Dataset items:

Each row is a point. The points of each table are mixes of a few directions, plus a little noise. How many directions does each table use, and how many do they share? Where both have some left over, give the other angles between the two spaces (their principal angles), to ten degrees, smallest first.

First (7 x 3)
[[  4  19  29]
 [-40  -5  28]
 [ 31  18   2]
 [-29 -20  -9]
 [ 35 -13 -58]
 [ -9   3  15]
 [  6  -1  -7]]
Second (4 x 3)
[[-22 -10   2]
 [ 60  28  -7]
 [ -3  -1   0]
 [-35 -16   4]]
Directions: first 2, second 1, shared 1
...
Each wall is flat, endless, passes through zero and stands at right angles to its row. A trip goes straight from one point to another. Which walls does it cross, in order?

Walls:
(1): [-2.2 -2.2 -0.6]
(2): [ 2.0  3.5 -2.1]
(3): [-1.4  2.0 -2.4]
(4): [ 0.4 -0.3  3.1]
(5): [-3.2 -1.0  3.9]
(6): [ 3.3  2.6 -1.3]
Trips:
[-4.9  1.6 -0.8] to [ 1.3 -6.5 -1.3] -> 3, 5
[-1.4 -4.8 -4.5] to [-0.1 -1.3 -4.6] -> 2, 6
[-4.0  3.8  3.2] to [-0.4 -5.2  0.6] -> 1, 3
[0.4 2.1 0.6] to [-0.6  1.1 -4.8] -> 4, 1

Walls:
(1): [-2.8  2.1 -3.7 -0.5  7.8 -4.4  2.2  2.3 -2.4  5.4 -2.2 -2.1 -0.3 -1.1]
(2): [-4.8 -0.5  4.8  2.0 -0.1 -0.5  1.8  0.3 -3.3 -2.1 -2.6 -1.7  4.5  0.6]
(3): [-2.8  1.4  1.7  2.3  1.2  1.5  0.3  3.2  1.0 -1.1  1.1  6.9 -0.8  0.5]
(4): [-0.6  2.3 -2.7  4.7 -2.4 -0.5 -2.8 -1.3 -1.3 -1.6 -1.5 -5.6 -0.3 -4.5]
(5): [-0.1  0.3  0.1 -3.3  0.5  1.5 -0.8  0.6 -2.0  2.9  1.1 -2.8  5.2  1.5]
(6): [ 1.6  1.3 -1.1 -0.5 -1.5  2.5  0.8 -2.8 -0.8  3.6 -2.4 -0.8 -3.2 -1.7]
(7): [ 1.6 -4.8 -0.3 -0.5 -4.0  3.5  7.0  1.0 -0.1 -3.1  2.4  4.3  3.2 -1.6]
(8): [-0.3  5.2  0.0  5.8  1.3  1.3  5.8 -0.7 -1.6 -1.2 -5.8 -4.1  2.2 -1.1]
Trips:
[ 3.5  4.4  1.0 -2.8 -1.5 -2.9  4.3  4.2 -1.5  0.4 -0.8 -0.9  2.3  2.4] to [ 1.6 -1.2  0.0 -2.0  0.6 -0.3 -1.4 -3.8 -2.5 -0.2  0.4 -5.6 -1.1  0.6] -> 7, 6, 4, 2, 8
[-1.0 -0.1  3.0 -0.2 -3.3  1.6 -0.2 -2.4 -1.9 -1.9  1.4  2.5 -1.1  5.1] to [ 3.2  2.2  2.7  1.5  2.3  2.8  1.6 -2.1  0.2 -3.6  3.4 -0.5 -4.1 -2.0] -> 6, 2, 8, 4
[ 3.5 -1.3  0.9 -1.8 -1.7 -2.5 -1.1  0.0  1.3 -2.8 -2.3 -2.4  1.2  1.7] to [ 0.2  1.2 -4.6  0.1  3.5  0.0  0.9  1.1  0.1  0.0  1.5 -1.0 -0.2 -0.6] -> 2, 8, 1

WORK INSTRUCTIONS: Take the lines above from the one containing "Each row is" to the one containing "Directions: first 2, second 1, shared 1" and retype them exactly, both ends included, with nothing added.

TASK RESULT:
Each row is a point. The points of each table are mixes of a few directions, plus a little noise. How many directions does each table use, and how many do they share? Where both have some left over, give the other angles between the two spaces (their principal angles), to ten degrees, smallest first.

First (7 x 3)
[[  4  19  29]
 [-40  -5  28]
 [ 31  18   2]
 [-29 -20  -9]
 [ 35 -13 -58]
 [ -9   3  15]
 [  6  -1  -7]]
Second (4 x 3)
[[-22 -10   2]
 [ 60  28  -7]
 [ -3  -1   0]
 [-35 -16   4]]
Directions: first 2, second 1, shared 1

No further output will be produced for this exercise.